Dataset records —
Each row has a name. Each question is about the rows just above it.

[-12.5 -11.6  22.7  30.0  -4.2  -3.1  25.5  12.4 -18.2 -26.8   8.4   8.7
 -26.0 -37.0  12.8  -2.2  -5.5   9.5 -36.8  12.7 -36.3  28.4 -15.4 -11.5
   4.7] = duton
[ -2.4 -33.6  22.7  40.5  15.4  48.2  22.6 -23.7 -53.6 -35.7 -25.5 -13.7
 -18.5 -63.5   5.5  -8.0  -3.4 -39.9 -38.3 -47.3  25.5  21.1 -26.2 -61.4
 -70.5] = tarev
[-23.1  20.2 -11.2   4.5 -30.2 -45.2  -7.9  42.6  30.1 -45.1  24.5  32.9
  -5.0  33.8  -3.8  11.8 -12.0  45.4 -42.0  18.0   2.5 -21.9  -7.5  15.5
  36.3] = bas
[-40.4 -17.5  -3.0  19.7   3.1 -21.8 -12.4  38.6  11.9  51.1  12.2  20.5
  14.4  66.0  -7.9  14.2 -10.4 -17.3 -23.8 -12.1  15.1 -46.2 -11.3 -31.8
  -5.3] = tave
[-12.5 -11.6  22.7  30.0  -4.2  -3.1  25.5  12.4 -18.2 -26.8   8.4   8.7
 -26.0 -37.0  12.8  -2.2  -5.5   9.5 -86.6  -6.7  14.2   1.2 -31.6  -8.8
 -37.1] = neta
[  7.6   7.6  11.2  17.5  -6.8 -21.4  -3.1  19.9   8.9   7.7   7.5  12.8
 -20.1  -4.3   8.4 -17.5   2.9   6.4 -45.6  15.3 -26.9   3.0 -16.8  30.9
   1.7] = sero
[  9.9  -7.6  19.1 -24.7  30.8  19.1  65.6   0.8  -4.6 -41.6   7.9 -36.2
 -23.7   4.5  -0.6 -11.4  -6.4  28.2 -35.7   0.7  62.3 -46.4  14.4 -16.8
  -7.0] = tez
Which entry of bas is missing from [  2.5  -5.0  -7.9  30.1 -45.1 -30.2  42.6  -7.5  20.2 -11.2 -21.9  33.8
  15.5  45.4  18.0  -3.8 -42.0   4.5 -23.1  32.9  36.3  24.5  11.8 -12.0]?
[-45.2]
Which entry of bas is missing from [ 45.4  33.8 -42.0 -45.2  36.3  -7.9  32.9 -12.0 -23.1 -11.2  30.1 -21.9
 -45.1  -7.5 -30.2   4.5  -5.0  18.0  24.5  42.6  15.5  -3.8  20.2  11.8]?
[2.5]
Which entry of sero is missing from [ 17.5   8.4   8.9 -21.4   1.7   7.6  -4.3 -16.8  -6.8 -45.6  11.2  -3.1
 -17.5   2.9  30.9 -20.1   3.0   6.4   7.5  19.9 -26.9  12.8  15.3   7.6]?
[7.7]

[ 26.6 -78.8 -36.6 -51.2 -66.1] : dafo
[-65.6 -65.5  58.7 -35.6 -49.1] : matof
[  8.5 -36.7   8.6 -36.6 -33.8] : Nuko
Which entry of Nuko is missing from [-36.7 -33.8   8.6 -36.6]?
[8.5]
Nuko without one entry, shuffled: [-36.7 -33.8   8.6   8.5]. Gone:
[-36.6]
Nuko without one entry, shuffled: [-33.8 -36.6   8.5 -36.7]. Gone:
[8.6]
Shuffled Nuko with one entry gone: [-33.8   8.6   8.5 -36.7], missing
[-36.6]
matof without one entry, shuffled: [-49.1  58.7 -65.5 -35.6]. Gone:
[-65.6]
Shuffled Nuko with one entry gone: [  8.5 -33.8 -36.7 -36.6], missing
[8.6]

Task to carry out — What lines of the data contain the string "sero"? List them.

Reply to the exercise —
   1.7] = sero
Which entry of sero is missing from [ 17.5   8.4   8.9 -21.4   1.7   7.6  -4.3 -16.8  -6.8 -45.6  11.2  -3.1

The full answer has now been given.